*** The data
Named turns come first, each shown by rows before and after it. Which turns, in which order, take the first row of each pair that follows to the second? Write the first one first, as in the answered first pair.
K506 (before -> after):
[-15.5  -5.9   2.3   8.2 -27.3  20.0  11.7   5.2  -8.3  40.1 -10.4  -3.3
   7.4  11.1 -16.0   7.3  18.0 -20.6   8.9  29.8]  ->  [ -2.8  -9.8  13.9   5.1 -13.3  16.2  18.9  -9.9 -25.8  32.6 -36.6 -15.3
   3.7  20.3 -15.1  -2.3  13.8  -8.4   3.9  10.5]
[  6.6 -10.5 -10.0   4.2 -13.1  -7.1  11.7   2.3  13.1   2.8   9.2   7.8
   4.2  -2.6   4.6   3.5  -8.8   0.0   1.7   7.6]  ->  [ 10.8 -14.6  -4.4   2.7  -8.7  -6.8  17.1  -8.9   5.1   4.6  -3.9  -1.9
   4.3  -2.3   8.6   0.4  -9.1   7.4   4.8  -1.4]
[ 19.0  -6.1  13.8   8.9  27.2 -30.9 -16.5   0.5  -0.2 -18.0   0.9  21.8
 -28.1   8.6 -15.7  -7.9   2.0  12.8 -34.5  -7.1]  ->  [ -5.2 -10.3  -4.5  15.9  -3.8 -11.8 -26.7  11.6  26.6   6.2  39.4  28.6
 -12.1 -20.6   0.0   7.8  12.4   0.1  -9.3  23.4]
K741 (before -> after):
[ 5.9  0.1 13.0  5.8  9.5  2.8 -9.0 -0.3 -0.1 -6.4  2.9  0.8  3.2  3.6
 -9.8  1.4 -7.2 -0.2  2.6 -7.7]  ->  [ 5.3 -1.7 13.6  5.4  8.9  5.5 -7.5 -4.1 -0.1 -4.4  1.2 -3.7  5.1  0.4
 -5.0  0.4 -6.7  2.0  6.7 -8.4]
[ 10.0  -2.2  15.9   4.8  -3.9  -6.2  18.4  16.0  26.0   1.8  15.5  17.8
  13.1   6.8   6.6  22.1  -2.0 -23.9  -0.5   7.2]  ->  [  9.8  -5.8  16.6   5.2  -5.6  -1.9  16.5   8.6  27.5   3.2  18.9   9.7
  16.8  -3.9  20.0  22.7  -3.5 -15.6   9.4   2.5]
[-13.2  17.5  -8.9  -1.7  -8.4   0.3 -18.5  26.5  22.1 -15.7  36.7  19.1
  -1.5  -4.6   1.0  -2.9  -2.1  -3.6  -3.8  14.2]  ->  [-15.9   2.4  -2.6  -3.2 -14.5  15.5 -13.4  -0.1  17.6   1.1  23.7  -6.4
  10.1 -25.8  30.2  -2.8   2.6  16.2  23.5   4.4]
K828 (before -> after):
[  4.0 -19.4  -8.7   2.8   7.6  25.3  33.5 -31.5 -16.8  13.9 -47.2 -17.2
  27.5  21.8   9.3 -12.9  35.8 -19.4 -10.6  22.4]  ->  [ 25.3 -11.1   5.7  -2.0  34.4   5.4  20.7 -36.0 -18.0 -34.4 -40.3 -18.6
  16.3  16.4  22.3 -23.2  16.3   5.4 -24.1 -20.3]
******
> [What you should do]: The entries above need to be repeated in full, exactly as written.

> [Expected output]:
Named turns come first, each shown by rows before and after it. Which turns, in which order, take the first row of each pair that follows to the second? Write the first one first, as in the answered first pair.
K506 (before -> after):
[-15.5  -5.9   2.3   8.2 -27.3  20.0  11.7   5.2  -8.3  40.1 -10.4  -3.3
   7.4  11.1 -16.0   7.3  18.0 -20.6   8.9  29.8]  ->  [ -2.8  -9.8  13.9   5.1 -13.3  16.2  18.9  -9.9 -25.8  32.6 -36.6 -15.3
   3.7  20.3 -15.1  -2.3  13.8  -8.4   3.9  10.5]
[  6.6 -10.5 -10.0   4.2 -13.1  -7.1  11.7   2.3  13.1   2.8   9.2   7.8
   4.2  -2.6   4.6   3.5  -8.8   0.0   1.7   7.6]  ->  [ 10.8 -14.6  -4.4   2.7  -8.7  -6.8  17.1  -8.9   5.1   4.6  -3.9  -1.9
   4.3  -2.3   8.6   0.4  -9.1   7.4   4.8  -1.4]
[ 19.0  -6.1  13.8   8.9  27.2 -30.9 -16.5   0.5  -0.2 -18.0   0.9  21.8
 -28.1   8.6 -15.7  -7.9   2.0  12.8 -34.5  -7.1]  ->  [ -5.2 -10.3  -4.5  15.9  -3.8 -11.8 -26.7  11.6  26.6   6.2  39.4  28.6
 -12.1 -20.6   0.0   7.8  12.4   0.1  -9.3  23.4]
K741 (before -> after):
[ 5.9  0.1 13.0  5.8  9.5  2.8 -9.0 -0.3 -0.1 -6.4  2.9  0.8  3.2  3.6
 -9.8  1.4 -7.2 -0.2  2.6 -7.7]  ->  [ 5.3 -1.7 13.6  5.4  8.9  5.5 -7.5 -4.1 -0.1 -4.4  1.2 -3.7  5.1  0.4
 -5.0  0.4 -6.7  2.0  6.7 -8.4]
[ 10.0  -2.2  15.9   4.8  -3.9  -6.2  18.4  16.0  26.0   1.8  15.5  17.8
  13.1   6.8   6.6  22.1  -2.0 -23.9  -0.5   7.2]  ->  [  9.8  -5.8  16.6   5.2  -5.6  -1.9  16.5   8.6  27.5   3.2  18.9   9.7
  16.8  -3.9  20.0  22.7  -3.5 -15.6   9.4   2.5]
[-13.2  17.5  -8.9  -1.7  -8.4   0.3 -18.5  26.5  22.1 -15.7  36.7  19.1
  -1.5  -4.6   1.0  -2.9  -2.1  -3.6  -3.8  14.2]  ->  [-15.9   2.4  -2.6  -3.2 -14.5  15.5 -13.4  -0.1  17.6   1.1  23.7  -6.4
  10.1 -25.8  30.2  -2.8   2.6  16.2  23.5   4.4]
K828 (before -> after):
[  4.0 -19.4  -8.7   2.8   7.6  25.3  33.5 -31.5 -16.8  13.9 -47.2 -17.2
  27.5  21.8   9.3 -12.9  35.8 -19.4 -10.6  22.4]  ->  [ 25.3 -11.1   5.7  -2.0  34.4   5.4  20.7 -36.0 -18.0 -34.4 -40.3 -18.6
  16.3  16.4  22.3 -23.2  16.3   5.4 -24.1 -20.3]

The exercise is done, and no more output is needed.